▶ [How to complete this task] The word to look for is "adds". Report every line of the entries below that has it.

Records excerpted from a collection:
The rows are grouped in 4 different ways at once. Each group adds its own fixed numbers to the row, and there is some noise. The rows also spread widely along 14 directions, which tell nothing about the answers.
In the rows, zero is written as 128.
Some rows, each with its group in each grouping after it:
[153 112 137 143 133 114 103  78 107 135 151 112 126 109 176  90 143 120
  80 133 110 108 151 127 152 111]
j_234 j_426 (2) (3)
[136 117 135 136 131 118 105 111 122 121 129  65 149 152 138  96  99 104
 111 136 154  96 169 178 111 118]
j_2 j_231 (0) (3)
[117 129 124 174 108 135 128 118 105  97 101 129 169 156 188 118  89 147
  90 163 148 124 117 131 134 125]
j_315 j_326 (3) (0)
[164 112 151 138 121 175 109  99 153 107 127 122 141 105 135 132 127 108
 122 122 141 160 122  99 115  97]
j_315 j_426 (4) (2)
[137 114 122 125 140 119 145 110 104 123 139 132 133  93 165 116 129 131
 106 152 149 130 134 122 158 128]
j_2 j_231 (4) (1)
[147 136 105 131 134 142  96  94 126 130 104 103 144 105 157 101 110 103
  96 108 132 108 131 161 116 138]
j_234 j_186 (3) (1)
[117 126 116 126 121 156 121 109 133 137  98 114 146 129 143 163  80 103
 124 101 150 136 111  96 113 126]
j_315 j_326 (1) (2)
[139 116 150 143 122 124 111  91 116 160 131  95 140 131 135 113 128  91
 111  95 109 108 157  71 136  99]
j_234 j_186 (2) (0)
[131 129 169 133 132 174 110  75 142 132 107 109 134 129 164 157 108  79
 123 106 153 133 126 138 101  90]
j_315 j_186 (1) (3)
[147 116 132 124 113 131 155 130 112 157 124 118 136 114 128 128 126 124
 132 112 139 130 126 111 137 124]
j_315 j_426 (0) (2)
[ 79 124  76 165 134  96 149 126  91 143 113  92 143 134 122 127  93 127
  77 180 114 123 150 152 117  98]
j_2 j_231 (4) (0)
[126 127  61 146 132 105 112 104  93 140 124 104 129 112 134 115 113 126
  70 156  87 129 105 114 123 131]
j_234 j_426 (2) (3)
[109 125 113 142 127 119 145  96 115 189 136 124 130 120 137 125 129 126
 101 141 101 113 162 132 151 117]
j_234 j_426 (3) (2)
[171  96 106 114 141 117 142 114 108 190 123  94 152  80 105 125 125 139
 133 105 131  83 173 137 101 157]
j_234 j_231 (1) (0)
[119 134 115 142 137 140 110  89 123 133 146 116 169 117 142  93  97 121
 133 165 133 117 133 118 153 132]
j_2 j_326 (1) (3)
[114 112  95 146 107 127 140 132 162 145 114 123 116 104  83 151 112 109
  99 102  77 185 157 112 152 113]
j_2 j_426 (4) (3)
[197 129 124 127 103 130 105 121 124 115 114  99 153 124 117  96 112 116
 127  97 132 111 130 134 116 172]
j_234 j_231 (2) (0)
...
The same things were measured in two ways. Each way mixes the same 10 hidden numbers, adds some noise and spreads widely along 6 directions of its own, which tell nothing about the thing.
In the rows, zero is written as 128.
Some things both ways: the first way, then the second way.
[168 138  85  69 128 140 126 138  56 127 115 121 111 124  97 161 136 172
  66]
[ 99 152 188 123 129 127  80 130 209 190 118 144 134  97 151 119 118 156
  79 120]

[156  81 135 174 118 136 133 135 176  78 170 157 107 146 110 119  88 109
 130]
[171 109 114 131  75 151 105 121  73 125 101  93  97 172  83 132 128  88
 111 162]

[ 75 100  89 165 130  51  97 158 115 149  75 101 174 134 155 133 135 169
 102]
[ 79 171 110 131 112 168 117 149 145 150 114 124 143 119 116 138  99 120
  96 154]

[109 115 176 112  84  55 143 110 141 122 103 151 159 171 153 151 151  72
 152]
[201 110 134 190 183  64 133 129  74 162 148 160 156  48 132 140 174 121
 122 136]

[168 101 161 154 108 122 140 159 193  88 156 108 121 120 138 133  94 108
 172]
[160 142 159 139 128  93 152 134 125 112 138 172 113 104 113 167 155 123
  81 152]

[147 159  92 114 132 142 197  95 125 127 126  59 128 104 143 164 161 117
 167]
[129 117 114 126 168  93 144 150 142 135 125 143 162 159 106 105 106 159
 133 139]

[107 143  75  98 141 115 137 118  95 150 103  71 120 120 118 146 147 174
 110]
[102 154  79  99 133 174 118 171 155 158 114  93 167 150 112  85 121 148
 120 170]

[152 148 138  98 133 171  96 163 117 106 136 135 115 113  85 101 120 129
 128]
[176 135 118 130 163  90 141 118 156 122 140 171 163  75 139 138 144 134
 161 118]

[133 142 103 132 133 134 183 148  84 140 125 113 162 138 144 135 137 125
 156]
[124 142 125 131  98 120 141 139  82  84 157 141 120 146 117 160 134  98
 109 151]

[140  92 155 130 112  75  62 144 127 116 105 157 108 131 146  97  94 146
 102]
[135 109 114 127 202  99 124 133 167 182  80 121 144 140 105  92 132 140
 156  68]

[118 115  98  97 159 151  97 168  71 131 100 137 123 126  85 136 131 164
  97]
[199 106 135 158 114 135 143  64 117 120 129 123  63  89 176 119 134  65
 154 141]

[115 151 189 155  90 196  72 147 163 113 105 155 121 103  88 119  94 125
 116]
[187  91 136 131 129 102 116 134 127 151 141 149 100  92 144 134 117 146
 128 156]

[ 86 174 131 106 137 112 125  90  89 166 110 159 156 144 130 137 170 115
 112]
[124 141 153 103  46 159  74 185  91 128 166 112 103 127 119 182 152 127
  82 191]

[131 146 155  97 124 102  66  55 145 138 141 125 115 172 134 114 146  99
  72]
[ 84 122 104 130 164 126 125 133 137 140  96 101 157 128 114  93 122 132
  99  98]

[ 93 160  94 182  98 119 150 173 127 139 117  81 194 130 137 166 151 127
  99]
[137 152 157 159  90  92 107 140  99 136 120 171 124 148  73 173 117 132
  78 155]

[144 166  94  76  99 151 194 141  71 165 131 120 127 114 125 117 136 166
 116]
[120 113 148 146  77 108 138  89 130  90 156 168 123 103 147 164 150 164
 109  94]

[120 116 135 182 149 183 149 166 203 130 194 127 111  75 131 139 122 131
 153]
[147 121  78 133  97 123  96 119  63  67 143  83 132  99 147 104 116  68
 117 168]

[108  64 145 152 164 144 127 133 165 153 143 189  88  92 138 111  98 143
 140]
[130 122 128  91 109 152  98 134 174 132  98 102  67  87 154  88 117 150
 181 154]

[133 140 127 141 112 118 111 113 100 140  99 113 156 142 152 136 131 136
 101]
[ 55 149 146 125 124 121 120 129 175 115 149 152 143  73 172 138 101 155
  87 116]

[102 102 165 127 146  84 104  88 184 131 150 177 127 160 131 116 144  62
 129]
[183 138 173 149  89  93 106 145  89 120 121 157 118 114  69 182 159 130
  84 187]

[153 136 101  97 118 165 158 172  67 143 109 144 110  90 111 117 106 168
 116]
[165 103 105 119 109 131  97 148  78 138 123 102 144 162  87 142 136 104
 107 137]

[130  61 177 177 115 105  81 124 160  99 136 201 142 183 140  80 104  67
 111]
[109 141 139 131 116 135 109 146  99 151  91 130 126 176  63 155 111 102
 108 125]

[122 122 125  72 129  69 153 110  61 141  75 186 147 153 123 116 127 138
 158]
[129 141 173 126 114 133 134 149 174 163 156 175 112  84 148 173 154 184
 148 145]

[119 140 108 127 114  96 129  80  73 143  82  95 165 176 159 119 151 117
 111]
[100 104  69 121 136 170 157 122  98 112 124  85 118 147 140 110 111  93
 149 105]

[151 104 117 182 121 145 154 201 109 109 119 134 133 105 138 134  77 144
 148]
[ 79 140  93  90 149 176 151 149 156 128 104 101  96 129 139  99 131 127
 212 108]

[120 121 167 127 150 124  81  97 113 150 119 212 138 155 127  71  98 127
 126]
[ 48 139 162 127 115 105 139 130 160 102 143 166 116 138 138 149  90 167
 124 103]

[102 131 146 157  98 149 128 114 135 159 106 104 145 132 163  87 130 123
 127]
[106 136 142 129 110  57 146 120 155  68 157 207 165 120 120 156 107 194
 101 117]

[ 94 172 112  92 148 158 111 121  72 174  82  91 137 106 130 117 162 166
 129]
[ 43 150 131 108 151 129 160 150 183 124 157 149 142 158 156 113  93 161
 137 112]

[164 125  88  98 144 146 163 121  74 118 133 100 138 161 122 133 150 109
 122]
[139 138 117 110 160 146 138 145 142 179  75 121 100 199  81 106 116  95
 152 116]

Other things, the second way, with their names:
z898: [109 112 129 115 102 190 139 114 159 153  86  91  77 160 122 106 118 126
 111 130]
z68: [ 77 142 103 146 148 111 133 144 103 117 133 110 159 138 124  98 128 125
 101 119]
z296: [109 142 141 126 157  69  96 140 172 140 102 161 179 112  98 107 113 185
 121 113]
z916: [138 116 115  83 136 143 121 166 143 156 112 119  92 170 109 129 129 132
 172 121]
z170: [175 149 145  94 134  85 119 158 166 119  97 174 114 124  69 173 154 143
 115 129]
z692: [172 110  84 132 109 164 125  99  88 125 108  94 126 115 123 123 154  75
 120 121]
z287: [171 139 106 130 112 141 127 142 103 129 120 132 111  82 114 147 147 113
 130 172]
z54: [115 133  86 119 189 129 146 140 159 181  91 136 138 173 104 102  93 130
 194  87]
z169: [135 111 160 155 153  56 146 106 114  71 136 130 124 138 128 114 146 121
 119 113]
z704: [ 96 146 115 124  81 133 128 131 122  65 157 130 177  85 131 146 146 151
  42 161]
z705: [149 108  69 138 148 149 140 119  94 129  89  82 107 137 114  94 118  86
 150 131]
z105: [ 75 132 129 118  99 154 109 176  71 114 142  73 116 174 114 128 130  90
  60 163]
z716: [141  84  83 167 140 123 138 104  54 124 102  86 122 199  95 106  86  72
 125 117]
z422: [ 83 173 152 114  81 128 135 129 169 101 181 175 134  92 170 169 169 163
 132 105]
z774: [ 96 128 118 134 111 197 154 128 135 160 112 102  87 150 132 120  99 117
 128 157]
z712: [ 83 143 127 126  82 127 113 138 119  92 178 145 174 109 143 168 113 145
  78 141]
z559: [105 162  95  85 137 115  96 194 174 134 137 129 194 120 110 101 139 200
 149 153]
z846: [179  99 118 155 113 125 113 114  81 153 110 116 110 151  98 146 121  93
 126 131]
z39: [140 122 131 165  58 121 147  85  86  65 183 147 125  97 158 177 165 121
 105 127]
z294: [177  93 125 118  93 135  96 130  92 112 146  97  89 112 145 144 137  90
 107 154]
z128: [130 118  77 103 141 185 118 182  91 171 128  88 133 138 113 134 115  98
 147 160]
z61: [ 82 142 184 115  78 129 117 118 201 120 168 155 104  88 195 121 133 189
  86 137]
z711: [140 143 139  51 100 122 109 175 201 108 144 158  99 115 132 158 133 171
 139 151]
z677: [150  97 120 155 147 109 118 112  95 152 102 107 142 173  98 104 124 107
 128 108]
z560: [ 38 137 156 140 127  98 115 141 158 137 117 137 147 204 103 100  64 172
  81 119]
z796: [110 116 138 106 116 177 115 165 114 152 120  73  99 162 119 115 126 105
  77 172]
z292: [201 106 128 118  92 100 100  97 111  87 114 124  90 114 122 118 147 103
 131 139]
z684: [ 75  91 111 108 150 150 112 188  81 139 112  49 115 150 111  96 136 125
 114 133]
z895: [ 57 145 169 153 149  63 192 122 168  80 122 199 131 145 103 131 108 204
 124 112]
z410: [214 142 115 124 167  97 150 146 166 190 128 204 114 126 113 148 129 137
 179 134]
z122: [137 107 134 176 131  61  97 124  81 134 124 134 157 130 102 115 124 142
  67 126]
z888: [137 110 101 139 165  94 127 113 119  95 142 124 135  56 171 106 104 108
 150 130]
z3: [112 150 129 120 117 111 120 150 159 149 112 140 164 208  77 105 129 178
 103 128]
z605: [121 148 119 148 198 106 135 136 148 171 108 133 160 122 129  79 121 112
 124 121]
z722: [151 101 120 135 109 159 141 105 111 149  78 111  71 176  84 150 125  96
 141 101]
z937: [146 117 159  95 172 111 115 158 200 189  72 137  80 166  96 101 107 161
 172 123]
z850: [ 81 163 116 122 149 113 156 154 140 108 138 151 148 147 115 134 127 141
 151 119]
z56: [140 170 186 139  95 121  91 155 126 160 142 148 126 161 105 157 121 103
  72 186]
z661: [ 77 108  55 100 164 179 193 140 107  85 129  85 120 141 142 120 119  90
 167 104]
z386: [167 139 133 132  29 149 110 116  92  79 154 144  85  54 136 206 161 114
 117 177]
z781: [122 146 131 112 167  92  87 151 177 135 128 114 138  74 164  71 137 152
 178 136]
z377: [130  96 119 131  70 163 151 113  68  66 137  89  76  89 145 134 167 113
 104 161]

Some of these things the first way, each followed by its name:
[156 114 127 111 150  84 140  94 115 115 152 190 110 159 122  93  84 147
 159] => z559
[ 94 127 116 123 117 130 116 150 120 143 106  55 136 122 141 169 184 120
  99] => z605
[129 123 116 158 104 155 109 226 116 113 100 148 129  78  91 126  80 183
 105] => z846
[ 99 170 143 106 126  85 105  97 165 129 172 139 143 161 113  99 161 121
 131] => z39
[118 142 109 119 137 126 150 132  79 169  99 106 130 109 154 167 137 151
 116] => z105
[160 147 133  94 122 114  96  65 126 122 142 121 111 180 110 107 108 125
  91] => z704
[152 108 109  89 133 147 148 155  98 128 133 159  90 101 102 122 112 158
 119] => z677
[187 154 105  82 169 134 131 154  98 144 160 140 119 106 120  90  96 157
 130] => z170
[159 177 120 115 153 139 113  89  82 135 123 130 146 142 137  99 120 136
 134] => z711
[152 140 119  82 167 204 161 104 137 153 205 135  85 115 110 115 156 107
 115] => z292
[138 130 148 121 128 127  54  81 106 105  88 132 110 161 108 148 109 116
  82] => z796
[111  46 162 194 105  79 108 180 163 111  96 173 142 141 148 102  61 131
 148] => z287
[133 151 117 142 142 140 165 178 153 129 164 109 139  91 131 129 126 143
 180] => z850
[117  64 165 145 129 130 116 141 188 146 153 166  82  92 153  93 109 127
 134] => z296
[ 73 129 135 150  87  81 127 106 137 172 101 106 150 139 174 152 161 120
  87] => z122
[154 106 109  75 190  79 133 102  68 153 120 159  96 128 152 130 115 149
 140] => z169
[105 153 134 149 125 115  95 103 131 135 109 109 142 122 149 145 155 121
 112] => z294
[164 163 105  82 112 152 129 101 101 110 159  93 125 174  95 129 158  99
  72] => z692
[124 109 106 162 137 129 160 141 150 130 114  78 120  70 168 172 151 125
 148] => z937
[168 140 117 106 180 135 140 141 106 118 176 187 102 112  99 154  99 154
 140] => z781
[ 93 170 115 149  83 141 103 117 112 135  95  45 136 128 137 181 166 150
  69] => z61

▶ [Response]
The rows are grouped in 4 different ways at once. Each group adds its own fixed numbers to the row, and there is some noise. The rows also spread widely along 14 directions, which tell nothing about the answers.
The same things were measured in two ways. Each way mixes the same 10 hidden numbers, adds some noise and spreads widely along 6 directions of its own, which tell nothing about the thing.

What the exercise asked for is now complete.